╔══

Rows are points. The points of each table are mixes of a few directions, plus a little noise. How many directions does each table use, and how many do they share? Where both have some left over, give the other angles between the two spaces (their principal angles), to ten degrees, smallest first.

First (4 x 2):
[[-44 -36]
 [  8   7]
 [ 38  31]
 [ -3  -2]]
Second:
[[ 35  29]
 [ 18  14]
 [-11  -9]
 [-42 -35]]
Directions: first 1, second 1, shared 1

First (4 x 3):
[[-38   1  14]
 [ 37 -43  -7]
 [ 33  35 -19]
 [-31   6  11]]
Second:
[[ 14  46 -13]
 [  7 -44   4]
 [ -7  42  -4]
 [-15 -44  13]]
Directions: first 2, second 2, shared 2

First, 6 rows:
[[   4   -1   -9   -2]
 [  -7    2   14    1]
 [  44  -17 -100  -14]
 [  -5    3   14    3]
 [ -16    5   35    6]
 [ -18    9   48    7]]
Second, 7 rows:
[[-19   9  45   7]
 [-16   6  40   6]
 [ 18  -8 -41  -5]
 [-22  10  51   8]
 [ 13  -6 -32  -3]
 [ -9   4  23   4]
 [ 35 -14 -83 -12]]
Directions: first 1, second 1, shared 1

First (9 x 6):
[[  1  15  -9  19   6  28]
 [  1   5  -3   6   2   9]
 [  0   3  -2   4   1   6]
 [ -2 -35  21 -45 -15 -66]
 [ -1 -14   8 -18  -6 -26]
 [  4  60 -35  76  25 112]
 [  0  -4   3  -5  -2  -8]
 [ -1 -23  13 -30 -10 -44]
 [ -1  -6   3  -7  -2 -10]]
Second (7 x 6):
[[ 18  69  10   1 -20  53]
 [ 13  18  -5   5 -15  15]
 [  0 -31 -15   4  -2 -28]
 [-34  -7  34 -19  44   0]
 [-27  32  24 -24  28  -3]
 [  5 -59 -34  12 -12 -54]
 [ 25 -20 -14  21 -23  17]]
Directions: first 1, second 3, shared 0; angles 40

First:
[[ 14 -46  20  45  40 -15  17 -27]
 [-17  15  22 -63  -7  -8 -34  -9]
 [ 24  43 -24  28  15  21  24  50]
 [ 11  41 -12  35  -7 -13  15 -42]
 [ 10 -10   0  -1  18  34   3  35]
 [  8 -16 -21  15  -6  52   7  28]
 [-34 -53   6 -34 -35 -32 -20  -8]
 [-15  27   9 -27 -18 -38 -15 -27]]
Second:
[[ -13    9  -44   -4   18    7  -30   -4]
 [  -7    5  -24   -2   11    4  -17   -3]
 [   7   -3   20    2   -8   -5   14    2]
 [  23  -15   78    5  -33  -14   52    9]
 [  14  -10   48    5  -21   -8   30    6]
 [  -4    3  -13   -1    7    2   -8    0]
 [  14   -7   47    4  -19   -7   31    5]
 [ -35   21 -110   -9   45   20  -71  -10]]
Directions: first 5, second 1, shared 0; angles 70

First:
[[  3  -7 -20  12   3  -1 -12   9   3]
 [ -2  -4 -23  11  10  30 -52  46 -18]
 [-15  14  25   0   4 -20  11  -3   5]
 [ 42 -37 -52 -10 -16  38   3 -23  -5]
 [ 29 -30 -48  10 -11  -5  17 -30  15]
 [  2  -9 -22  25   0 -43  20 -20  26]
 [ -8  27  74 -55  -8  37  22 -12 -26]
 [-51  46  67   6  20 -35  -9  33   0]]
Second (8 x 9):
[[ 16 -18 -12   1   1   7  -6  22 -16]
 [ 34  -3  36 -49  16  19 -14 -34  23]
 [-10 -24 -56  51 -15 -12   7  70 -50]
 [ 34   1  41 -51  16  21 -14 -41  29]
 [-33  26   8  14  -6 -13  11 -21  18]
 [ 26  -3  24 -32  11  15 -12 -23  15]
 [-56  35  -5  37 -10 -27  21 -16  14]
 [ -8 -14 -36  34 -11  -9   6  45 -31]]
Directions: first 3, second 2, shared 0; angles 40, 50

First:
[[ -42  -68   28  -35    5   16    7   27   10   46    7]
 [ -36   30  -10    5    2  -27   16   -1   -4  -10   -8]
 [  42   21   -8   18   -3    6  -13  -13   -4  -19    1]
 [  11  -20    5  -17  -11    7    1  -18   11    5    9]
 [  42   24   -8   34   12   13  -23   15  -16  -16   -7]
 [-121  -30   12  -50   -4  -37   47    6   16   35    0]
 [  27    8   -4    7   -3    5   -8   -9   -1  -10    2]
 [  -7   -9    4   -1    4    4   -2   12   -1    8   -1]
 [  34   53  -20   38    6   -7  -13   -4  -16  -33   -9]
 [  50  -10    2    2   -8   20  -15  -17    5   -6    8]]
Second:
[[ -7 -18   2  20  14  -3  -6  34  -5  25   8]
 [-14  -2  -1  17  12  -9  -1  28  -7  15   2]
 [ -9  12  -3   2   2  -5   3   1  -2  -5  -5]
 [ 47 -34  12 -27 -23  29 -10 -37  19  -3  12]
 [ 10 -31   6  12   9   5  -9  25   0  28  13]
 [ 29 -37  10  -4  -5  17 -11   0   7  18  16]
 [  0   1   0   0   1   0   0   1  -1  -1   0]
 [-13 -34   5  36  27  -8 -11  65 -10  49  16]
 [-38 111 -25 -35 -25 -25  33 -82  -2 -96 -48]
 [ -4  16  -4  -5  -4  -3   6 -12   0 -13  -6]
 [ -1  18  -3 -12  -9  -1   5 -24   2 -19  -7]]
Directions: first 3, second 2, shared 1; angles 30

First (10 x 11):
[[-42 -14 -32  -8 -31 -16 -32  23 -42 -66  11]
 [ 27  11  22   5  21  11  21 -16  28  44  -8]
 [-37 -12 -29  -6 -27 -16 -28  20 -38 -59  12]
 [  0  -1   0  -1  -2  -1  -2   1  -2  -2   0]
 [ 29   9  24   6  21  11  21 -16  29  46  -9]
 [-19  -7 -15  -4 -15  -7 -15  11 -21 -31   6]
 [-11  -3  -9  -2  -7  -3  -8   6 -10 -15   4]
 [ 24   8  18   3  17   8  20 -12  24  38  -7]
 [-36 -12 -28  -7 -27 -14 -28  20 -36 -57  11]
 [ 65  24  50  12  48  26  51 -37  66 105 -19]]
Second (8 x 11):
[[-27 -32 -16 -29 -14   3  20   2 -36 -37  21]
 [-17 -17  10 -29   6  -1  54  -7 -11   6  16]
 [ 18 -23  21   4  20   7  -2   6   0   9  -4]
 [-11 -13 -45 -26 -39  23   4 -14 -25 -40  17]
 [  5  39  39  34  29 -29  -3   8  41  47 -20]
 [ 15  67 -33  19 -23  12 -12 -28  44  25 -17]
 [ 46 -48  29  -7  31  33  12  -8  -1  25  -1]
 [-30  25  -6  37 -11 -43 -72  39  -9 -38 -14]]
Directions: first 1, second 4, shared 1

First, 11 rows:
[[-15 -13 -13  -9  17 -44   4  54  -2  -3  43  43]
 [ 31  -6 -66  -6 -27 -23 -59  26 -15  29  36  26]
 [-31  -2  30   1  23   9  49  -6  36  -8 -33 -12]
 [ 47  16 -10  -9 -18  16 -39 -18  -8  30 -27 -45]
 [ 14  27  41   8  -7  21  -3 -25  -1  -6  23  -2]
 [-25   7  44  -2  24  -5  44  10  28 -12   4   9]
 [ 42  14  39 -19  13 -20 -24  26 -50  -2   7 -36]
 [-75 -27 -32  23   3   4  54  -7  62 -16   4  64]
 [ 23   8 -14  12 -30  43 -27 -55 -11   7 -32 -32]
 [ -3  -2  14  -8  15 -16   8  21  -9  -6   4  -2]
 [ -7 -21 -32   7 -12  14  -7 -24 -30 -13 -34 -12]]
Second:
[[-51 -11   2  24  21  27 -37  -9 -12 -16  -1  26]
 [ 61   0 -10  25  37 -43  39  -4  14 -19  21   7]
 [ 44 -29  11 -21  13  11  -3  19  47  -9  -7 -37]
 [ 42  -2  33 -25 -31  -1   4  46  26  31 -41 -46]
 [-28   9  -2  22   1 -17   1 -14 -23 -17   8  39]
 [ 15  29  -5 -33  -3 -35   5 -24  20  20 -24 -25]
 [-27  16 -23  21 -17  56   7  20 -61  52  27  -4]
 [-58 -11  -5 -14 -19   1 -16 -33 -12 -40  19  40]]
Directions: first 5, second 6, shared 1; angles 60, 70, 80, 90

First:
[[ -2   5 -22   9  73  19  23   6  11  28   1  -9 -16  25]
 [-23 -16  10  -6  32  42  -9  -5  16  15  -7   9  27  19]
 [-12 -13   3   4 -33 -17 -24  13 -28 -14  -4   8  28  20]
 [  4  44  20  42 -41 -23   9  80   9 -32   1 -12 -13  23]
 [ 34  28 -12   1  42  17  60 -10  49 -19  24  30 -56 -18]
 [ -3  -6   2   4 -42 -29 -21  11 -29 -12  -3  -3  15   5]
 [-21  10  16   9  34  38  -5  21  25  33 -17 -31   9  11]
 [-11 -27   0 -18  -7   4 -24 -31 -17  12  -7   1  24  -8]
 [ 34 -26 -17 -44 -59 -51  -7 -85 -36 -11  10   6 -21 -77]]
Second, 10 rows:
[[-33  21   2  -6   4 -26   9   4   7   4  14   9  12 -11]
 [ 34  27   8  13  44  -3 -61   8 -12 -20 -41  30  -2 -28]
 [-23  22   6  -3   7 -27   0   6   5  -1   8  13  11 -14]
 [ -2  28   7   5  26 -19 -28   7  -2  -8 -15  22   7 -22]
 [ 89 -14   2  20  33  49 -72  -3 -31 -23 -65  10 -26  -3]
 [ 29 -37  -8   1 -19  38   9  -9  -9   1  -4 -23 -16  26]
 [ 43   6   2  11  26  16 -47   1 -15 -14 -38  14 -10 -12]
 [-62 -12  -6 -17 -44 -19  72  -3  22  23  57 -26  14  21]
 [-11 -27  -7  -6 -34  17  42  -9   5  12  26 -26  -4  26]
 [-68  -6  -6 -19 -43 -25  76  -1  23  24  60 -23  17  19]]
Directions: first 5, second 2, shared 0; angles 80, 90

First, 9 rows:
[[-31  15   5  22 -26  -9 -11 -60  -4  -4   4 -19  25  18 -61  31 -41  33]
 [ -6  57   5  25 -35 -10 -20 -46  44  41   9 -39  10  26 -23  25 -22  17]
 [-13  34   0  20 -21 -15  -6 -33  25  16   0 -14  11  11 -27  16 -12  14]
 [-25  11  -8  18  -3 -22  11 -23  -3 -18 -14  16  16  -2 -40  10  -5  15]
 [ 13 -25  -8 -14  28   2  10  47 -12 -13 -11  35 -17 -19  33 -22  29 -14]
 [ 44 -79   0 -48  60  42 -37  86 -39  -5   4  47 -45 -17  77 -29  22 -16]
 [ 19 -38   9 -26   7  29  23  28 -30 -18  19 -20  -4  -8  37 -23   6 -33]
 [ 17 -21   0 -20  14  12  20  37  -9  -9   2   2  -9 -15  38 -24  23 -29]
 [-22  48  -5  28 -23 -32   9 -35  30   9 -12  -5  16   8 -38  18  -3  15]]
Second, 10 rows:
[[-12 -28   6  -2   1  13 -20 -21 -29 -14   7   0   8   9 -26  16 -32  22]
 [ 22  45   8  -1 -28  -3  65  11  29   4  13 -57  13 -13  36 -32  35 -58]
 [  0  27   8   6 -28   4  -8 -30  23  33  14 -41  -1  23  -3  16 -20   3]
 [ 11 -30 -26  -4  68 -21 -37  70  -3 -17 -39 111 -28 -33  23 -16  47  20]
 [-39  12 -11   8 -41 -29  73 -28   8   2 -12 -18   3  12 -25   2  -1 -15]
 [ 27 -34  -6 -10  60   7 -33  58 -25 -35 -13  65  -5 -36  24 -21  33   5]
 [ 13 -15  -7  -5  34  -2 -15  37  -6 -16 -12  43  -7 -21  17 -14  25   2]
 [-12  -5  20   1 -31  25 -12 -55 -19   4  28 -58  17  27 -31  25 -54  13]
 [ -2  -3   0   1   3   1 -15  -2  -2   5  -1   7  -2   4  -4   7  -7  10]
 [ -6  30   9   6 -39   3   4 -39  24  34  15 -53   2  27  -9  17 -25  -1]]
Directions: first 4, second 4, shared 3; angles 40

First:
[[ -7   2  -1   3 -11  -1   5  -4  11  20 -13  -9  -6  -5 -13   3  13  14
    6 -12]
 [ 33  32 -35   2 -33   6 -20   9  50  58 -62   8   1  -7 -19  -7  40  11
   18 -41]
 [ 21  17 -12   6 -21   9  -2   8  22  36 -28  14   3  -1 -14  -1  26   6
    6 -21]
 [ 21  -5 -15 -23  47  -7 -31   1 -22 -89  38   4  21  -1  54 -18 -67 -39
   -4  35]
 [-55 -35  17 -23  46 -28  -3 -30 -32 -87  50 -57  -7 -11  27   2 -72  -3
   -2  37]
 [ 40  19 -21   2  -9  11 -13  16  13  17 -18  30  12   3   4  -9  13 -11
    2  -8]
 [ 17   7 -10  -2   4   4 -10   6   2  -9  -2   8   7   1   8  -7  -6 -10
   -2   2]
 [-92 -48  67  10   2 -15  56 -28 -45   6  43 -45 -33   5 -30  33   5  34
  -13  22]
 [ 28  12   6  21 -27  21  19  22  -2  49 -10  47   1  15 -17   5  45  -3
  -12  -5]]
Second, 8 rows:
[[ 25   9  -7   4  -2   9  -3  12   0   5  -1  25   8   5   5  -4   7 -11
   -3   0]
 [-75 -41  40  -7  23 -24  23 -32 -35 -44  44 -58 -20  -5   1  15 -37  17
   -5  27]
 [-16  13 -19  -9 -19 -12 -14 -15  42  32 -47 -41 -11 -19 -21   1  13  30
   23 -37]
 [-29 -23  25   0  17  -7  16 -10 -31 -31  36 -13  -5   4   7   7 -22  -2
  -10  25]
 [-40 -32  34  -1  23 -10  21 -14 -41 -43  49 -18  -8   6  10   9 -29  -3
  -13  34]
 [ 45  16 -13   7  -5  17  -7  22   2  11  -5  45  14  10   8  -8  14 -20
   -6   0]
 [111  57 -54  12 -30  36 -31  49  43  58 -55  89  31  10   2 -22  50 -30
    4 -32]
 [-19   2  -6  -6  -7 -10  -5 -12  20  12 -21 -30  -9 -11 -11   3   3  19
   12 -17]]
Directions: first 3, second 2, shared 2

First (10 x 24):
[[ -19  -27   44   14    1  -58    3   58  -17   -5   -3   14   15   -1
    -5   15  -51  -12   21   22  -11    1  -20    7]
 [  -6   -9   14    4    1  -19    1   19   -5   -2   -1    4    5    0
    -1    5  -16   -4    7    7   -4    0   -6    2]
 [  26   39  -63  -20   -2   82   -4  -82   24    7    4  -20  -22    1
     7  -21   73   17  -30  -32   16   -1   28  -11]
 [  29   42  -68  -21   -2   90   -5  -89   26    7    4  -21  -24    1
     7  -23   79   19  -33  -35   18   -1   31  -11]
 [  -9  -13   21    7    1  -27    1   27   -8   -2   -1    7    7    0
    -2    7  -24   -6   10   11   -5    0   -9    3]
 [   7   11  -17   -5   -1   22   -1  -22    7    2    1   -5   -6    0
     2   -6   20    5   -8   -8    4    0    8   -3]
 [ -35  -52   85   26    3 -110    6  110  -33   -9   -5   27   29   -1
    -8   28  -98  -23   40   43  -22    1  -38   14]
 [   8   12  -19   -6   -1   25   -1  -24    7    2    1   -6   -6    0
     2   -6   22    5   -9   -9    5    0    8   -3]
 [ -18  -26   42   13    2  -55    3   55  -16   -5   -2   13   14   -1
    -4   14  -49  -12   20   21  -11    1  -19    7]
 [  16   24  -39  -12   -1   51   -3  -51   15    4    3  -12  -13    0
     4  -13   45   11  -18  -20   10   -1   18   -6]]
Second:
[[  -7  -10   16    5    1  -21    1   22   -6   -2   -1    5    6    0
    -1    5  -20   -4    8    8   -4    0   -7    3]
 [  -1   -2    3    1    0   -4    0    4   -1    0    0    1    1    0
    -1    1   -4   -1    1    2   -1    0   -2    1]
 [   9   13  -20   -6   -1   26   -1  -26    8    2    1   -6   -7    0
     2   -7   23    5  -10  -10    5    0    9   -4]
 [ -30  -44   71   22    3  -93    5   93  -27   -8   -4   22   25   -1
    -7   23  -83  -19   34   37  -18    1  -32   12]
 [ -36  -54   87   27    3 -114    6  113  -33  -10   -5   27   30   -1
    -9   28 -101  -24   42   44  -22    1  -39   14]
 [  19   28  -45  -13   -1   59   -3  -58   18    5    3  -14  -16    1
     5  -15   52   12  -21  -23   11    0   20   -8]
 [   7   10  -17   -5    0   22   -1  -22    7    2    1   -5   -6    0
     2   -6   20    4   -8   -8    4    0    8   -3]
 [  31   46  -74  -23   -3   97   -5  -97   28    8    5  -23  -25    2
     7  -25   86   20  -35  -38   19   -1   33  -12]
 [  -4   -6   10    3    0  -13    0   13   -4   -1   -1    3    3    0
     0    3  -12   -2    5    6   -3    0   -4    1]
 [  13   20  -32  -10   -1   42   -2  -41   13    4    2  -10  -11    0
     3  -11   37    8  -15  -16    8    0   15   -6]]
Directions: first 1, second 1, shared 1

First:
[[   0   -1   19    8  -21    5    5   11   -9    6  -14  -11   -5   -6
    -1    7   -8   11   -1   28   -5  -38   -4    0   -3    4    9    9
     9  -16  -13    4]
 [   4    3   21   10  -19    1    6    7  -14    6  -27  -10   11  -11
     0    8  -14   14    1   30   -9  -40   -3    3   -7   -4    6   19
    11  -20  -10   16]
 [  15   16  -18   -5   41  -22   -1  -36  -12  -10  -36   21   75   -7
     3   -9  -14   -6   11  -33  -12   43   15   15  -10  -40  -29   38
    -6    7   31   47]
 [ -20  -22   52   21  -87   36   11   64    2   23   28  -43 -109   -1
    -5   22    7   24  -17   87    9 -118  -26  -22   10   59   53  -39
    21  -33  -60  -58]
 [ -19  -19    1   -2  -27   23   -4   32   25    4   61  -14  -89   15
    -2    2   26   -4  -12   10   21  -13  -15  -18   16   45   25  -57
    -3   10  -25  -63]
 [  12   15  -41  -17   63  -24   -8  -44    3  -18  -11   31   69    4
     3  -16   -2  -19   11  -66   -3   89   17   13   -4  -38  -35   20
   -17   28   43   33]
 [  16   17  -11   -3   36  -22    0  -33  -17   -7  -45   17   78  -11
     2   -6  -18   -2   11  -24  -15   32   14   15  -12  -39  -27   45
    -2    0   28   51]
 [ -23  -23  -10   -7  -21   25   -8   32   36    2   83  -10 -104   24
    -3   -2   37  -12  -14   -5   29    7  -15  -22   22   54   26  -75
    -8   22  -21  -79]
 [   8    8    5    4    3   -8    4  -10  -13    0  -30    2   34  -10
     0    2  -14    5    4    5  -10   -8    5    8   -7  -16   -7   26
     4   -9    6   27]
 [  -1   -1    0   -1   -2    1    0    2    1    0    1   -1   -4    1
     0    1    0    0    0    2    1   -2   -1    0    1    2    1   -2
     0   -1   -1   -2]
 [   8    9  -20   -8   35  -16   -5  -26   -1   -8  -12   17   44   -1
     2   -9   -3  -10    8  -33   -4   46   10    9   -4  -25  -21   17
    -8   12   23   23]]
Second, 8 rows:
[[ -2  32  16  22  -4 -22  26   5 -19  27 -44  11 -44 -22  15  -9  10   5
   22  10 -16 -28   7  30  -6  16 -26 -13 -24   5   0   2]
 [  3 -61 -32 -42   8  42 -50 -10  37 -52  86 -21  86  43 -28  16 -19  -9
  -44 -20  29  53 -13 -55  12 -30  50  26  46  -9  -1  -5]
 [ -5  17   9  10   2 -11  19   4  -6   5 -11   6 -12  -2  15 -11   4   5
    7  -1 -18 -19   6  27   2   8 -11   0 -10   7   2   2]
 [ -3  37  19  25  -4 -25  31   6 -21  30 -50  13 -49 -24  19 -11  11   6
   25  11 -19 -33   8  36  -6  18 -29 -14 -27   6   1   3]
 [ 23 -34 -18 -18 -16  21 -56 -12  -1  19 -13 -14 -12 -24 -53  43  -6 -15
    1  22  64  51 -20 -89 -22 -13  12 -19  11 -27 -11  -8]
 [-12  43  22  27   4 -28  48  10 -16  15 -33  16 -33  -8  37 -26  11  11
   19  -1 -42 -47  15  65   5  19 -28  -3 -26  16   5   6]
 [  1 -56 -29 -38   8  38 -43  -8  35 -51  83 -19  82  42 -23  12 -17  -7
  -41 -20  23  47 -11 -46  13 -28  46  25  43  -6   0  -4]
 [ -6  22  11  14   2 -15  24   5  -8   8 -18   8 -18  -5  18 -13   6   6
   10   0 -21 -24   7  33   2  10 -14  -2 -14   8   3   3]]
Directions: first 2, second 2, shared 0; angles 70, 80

╚══

_Work item_:
In restating the data, begin at its first line, reproduce each line word for word, and conclude with the line that contains "-45 -15 -66]".

_Written response_:
Rows are points. The points of each table are mixes of a few directions, plus a little noise. How many directions does each table use, and how many do they share? Where both have some left over, give the other angles between the two spaces (their principal angles), to ten degrees, smallest first.

First (4 x 2):
[[-44 -36]
 [  8   7]
 [ 38  31]
 [ -3  -2]]
Second:
[[ 35  29]
 [ 18  14]
 [-11  -9]
 [-42 -35]]
Directions: first 1, second 1, shared 1

First (4 x 3):
[[-38   1  14]
 [ 37 -43  -7]
 [ 33  35 -19]
 [-31   6  11]]
Second:
[[ 14  46 -13]
 [  7 -44   4]
 [ -7  42  -4]
 [-15 -44  13]]
Directions: first 2, second 2, shared 2

First, 6 rows:
[[   4   -1   -9   -2]
 [  -7    2   14    1]
 [  44  -17 -100  -14]
 [  -5    3   14    3]
 [ -16    5   35    6]
 [ -18    9   48    7]]
Second, 7 rows:
[[-19   9  45   7]
 [-16   6  40   6]
 [ 18  -8 -41  -5]
 [-22  10  51   8]
 [ 13  -6 -32  -3]
 [ -9   4  23   4]
 [ 35 -14 -83 -12]]
Directions: first 1, second 1, shared 1

First (9 x 6):
[[  1  15  -9  19   6  28]
 [  1   5  -3   6   2   9]
 [  0   3  -2   4   1   6]
 [ -2 -35  21 -45 -15 -66]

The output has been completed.